[DATA EXTRACT — start]

Below is a small trained network, with its code and all its weights. Each question gives an input and a class and asks what happens when units are switched off, that is, made to give their printed mean instead of their output.

import numpy as np


def w(rows, s, z=0):
    codes = np.array(rows[::2]) - 128.0
    scale = np.full(codes.shape[1], s)
    scale[-1] = z or s
    return codes * scale


def f(y):
    return np.maximum(y, 0)


def log_softmax(a):
    a = a - a.max(-1, keepdims=True)
    return a - np.log(np.exp(a).sum(-1, keepdims=True))


def net(x, mask):
    res = np.array(x, float).reshape(1, 5) / 4 @ E
    y = f(res @ A[0][:, :-1].T + A[0][:, -1])
    res = res + np.where(mask, y, B[0][:, -1]) @ B[0][:, :-1]
    return log_softmax(res[-1] @ U[:, :-1].T + U[:, -1])


A, B = {}, {}
E = w([
[40,118,8,147,138,123,131],'x0',
[162,178,141,105,208,205,97],'x1',
[165,140,122,150,102,151,112],'x2',
[118,56,106,122,133,203,202],'x3',
[131,91,162,196,193,122,132],'x4',
],0.013)
A[0] = w([
[117,181,134,135,158,146,52,71],'n0',
[123,54,122,76,30,96,117,157],'n1',
[112,73,166,252,170,130,73,172],'n2',
[140,223,133,37,214,200,90,138],'n3',
[140,107,120,153,90,223,128,101],'n4',
[204,154,165,164,87,122,105,176],'n5',
[150,177,91,2,89,120,100,222],'n6',
[147,98,121,150,140,196,226,88],'n7',
[171,27,109,38,132,159,222,20],'n8',
[168,81,216,51,121,99,171,92],'n9',
[116,150,127,90,180,211,61,114],'n10',
[116,144,65,136,124,139,100,108],'n11',
[97,152,45,195,140,104,76,136],'n12',
[110,215,130,152,182,24,59,138],'n13',
[64,145,23,190,164,143,123,133],'n14',
[133,92,156,179,69,59,130,150],'n15',
[107,112,168,194,190,80,93,97],'n16',
[170,139,206,157,106,187,99,254],'n17',
[144,142,122,105,165,168,155,50],'n18',
[149,179,118,113,121,75,84,102],'n19',
[142,87,108,99,156,147,215,8],'n20',
],0.011,0.0038)
B[0] = w([
[174,82,137,134,128,89,129,185],'n0',
[107,99,138,238,175,126,170,228],'n1',
[35,188,132,145,105,203,126,218],'n2',
[103,95,103,192,154,78,172,249],'n3',
[89,81,192,111,76,110,114,168],'n4',
[160,133,136,88,68,165,185,211],'n5',
[35,156,132,195,107,240,87,227],'n6',
[114,86,222,140,64,99,114,194],'n7',
[121,83,178,103,49,133,72,205],'n8',
[153,234,148,89,193,147,250,216],'n9',
[156,34,91,195,148,88,172,203],'n10',
[151,163,176,75,136,168,185,175],'n11',
[132,113,163,58,151,120,153,224],'n12',
[155,76,209,109,1,105,143,250],'n13',
[155,160,159,79,147,146,215,246],'n14',
[150,48,24,167,142,81,177,223],'n15',
[27,176,128,185,95,154,85,195],'n16',
[121,114,87,91,106,161,187,229],'n17',
[148,99,137,176,138,80,132,157],'n18',
[131,119,206,115,45,116,129,193],'n19',
[154,89,164,101,70,103,79,172],'n20',
],0.0086,0.013)
U = w([
[144,101,192,89,78,65,103,113],'0',
[142,154,147,27,163,122,225,63],'1',
[148,85,94,198,152,57,170,126],'2',
[50,174,148,174,116,194,103,148],'3',
[114,120,136,108,116,125,156,253],'4',
[109,150,114,109,114,120,124,143],'5',
[132,172,64,100,154,115,29,81],'6',
[170,148,132,149,150,94,1,90],'7',
],0.0093,0.0065)

Each question gives the input, the list of numbers given to net, and the class t.
The units are the neurons (one row each of A and B). Each row of codes is followed by its name. A weight is (code - 128) times the scale printed after its matrix; where a second scale follows, it is the last column's (A, B and U).
mask holds one flag per neuron, in row order. A switched-off neuron (its flag False) gives its mean, the last column of its row in B, instead of its output. The means were averaged over made-up inputs and are rounded, as every weight is.
A unit's drop is (log p(t) with every unit on - log p(t) with that unit switched off) / (log p(t) with every unit on - log p(t) with every unit switched off).
The circuit of an input: a set's keep is (log p(t) with only the set's units on - log p(t) with every unit switched off) / (log p(t) with every unit on - log p(t) with every unit switched off). Starting from the 12 units with the biggest drops (on a tie, the unit counted first), units are removed one at a time, each time the one whose removal leaves the highest keep (on an exact tie, the one counted first), for as long as the keep stays at least 0.8.
units of the circuit, in order: the units of the circuit, biggest drop first
most important unit: the unit with the biggest drop
top k neurons: the k neurons with the biggest drops, biggest first
drop of u: that unit's drop, to one decimal
input [7,-5,0,1,0], class 1: units of the circuit, in order -> (n14)
input [3,-7,7,5,-4], class 2: top 2 neurons -> (n1; n13)
input [7,-7,-5,2,-6], class 1: top 4 neurons -> (n14; n11; n12; n3)
input [-3,6,-4,7,0], class 0: units of the circuit, in order -> (n8; n7)
input [-5,2,7,6,-7], class 3: top 2 neurons -> (n6; n13)
input [1,-4,3,-2,-3], class 2: units of the circuit, in order -> (n1; n15)
input [-4,8,5,0,7], class 2: top 3 neurons -> (n10; n3; n6)
input [7,-3,5,8,8], class 0: units of the circuit, in order -> (n7; n20)
input [-1,5,3,6,-8], class 3: top 3 neurons -> (n6; n13; n15)
input [-8,-7,7,0,3], class 1: top 2 neurons -> (n9; n5)
input [4,7,-7,4,6], class 2: top 4 neurons -> (n10; n6; n3; n18)
input [1,3,4,-1,-4], class 3: top 2 neurons -> (n6; n15)
input [1,-5,4,7,5], class 0: units of the circuit, in order -> (n7; n8)
input [-5,3,-7,-5,8], class 3: most important unit -> n16
input [-6,-3,1,6,7], class 3: top 4 neurons -> (n2; n13; n14; n12)
input [-6,-8,7,-5,-2], class 2: top 3 neurons -> (n15; n1; n14)
input [3,-3,-1,5,7], class 3: top 2 neurons -> (n2; n13)
input [-6,-3,1,6,8], class 3: top 4 neurons -> (n2; n13; n16; n14)
input [2,2,-6,-3,8], class 3: drop of n1 -> 0.0
input [-2,4,1,0,2], class 2: drop of n3 -> 0.2
input [-6,-1,3,-5,2], class 1: drop of n9 -> 0.5
input [5,8,-5,8,-8], class 0: most important unit -> n8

[DATA EXTRACT — finish]

» **WHAT THE TASK REQUIRES**
Reproduce every record word for word.

» **RESULT FOR THIS TASK**
Below is a small trained network, with its code and all its weights. Each question gives an input and a class and asks what happens when units are switched off, that is, made to give their printed mean instead of their output.

import numpy as np


def w(rows, s, z=0):
    codes = np.array(rows[::2]) - 128.0
    scale = np.full(codes.shape[1], s)
    scale[-1] = z or s
    return codes * scale


def f(y):
    return np.maximum(y, 0)


def log_softmax(a):
    a = a - a.max(-1, keepdims=True)
    return a - np.log(np.exp(a).sum(-1, keepdims=True))


def net(x, mask):
    res = np.array(x, float).reshape(1, 5) / 4 @ E
    y = f(res @ A[0][:, :-1].T + A[0][:, -1])
    res = res + np.where(mask, y, B[0][:, -1]) @ B[0][:, :-1]
    return log_softmax(res[-1] @ U[:, :-1].T + U[:, -1])


A, B = {}, {}
E = w([
[40,118,8,147,138,123,131],'x0',
[162,178,141,105,208,205,97],'x1',
[165,140,122,150,102,151,112],'x2',
[118,56,106,122,133,203,202],'x3',
[131,91,162,196,193,122,132],'x4',
],0.013)
A[0] = w([
[117,181,134,135,158,146,52,71],'n0',
[123,54,122,76,30,96,117,157],'n1',
[112,73,166,252,170,130,73,172],'n2',
[140,223,133,37,214,200,90,138],'n3',
[140,107,120,153,90,223,128,101],'n4',
[204,154,165,164,87,122,105,176],'n5',
[150,177,91,2,89,120,100,222],'n6',
[147,98,121,150,140,196,226,88],'n7',
[171,27,109,38,132,159,222,20],'n8',
[168,81,216,51,121,99,171,92],'n9',
[116,150,127,90,180,211,61,114],'n10',
[116,144,65,136,124,139,100,108],'n11',
[97,152,45,195,140,104,76,136],'n12',
[110,215,130,152,182,24,59,138],'n13',
[64,145,23,190,164,143,123,133],'n14',
[133,92,156,179,69,59,130,150],'n15',
[107,112,168,194,190,80,93,97],'n16',
[170,139,206,157,106,187,99,254],'n17',
[144,142,122,105,165,168,155,50],'n18',
[149,179,118,113,121,75,84,102],'n19',
[142,87,108,99,156,147,215,8],'n20',
],0.011,0.0038)
B[0] = w([
[174,82,137,134,128,89,129,185],'n0',
[107,99,138,238,175,126,170,228],'n1',
[35,188,132,145,105,203,126,218],'n2',
[103,95,103,192,154,78,172,249],'n3',
[89,81,192,111,76,110,114,168],'n4',
[160,133,136,88,68,165,185,211],'n5',
[35,156,132,195,107,240,87,227],'n6',
[114,86,222,140,64,99,114,194],'n7',
[121,83,178,103,49,133,72,205],'n8',
[153,234,148,89,193,147,250,216],'n9',
[156,34,91,195,148,88,172,203],'n10',
[151,163,176,75,136,168,185,175],'n11',
[132,113,163,58,151,120,153,224],'n12',
[155,76,209,109,1,105,143,250],'n13',
[155,160,159,79,147,146,215,246],'n14',
[150,48,24,167,142,81,177,223],'n15',
[27,176,128,185,95,154,85,195],'n16',
[121,114,87,91,106,161,187,229],'n17',
[148,99,137,176,138,80,132,157],'n18',
[131,119,206,115,45,116,129,193],'n19',
[154,89,164,101,70,103,79,172],'n20',
],0.0086,0.013)
U = w([
[144,101,192,89,78,65,103,113],'0',
[142,154,147,27,163,122,225,63],'1',
[148,85,94,198,152,57,170,126],'2',
[50,174,148,174,116,194,103,148],'3',
[114,120,136,108,116,125,156,253],'4',
[109,150,114,109,114,120,124,143],'5',
[132,172,64,100,154,115,29,81],'6',
[170,148,132,149,150,94,1,90],'7',
],0.0093,0.0065)

Each question gives the input, the list of numbers given to net, and the class t.
The units are the neurons (one row each of A and B). Each row of codes is followed by its name. A weight is (code - 128) times the scale printed after its matrix; where a second scale follows, it is the last column's (A, B and U).
mask holds one flag per neuron, in row order. A switched-off neuron (its flag False) gives its mean, the last column of its row in B, instead of its output. The means were averaged over made-up inputs and are rounded, as every weight is.
A unit's drop is (log p(t) with every unit on - log p(t) with that unit switched off) / (log p(t) with every unit on - log p(t) with every unit switched off).
The circuit of an input: a set's keep is (log p(t) with only the set's units on - log p(t) with every unit switched off) / (log p(t) with every unit on - log p(t) with every unit switched off). Starting from the 12 units with the biggest drops (on a tie, the unit counted first), units are removed one at a time, each time the one whose removal leaves the highest keep (on an exact tie, the one counted first), for as long as the keep stays at least 0.8.
units of the circuit, in order: the units of the circuit, biggest drop first
most important unit: the unit with the biggest drop
top k neurons: the k neurons with the biggest drops, biggest first
drop of u: that unit's drop, to one decimal
input [7,-5,0,1,0], class 1: units of the circuit, in order -> (n14)
input [3,-7,7,5,-4], class 2: top 2 neurons -> (n1; n13)
input [7,-7,-5,2,-6], class 1: top 4 neurons -> (n14; n11; n12; n3)
input [-3,6,-4,7,0], class 0: units of the circuit, in order -> (n8; n7)
input [-5,2,7,6,-7], class 3: top 2 neurons -> (n6; n13)
input [1,-4,3,-2,-3], class 2: units of the circuit, in order -> (n1; n15)
input [-4,8,5,0,7], class 2: top 3 neurons -> (n10; n3; n6)
input [7,-3,5,8,8], class 0: units of the circuit, in order -> (n7; n20)
input [-1,5,3,6,-8], class 3: top 3 neurons -> (n6; n13; n15)
input [-8,-7,7,0,3], class 1: top 2 neurons -> (n9; n5)
input [4,7,-7,4,6], class 2: top 4 neurons -> (n10; n6; n3; n18)
input [1,3,4,-1,-4], class 3: top 2 neurons -> (n6; n15)
input [1,-5,4,7,5], class 0: units of the circuit, in order -> (n7; n8)
input [-5,3,-7,-5,8], class 3: most important unit -> n16
input [-6,-3,1,6,7], class 3: top 4 neurons -> (n2; n13; n14; n12)
input [-6,-8,7,-5,-2], class 2: top 3 neurons -> (n15; n1; n14)
input [3,-3,-1,5,7], class 3: top 2 neurons -> (n2; n13)
input [-6,-3,1,6,8], class 3: top 4 neurons -> (n2; n13; n16; n14)
input [2,2,-6,-3,8], class 3: drop of n1 -> 0.0
input [-2,4,1,0,2], class 2: drop of n3 -> 0.2
input [-6,-1,3,-5,2], class 1: drop of n9 -> 0.5
input [5,8,-5,8,-8], class 0: most important unit -> n8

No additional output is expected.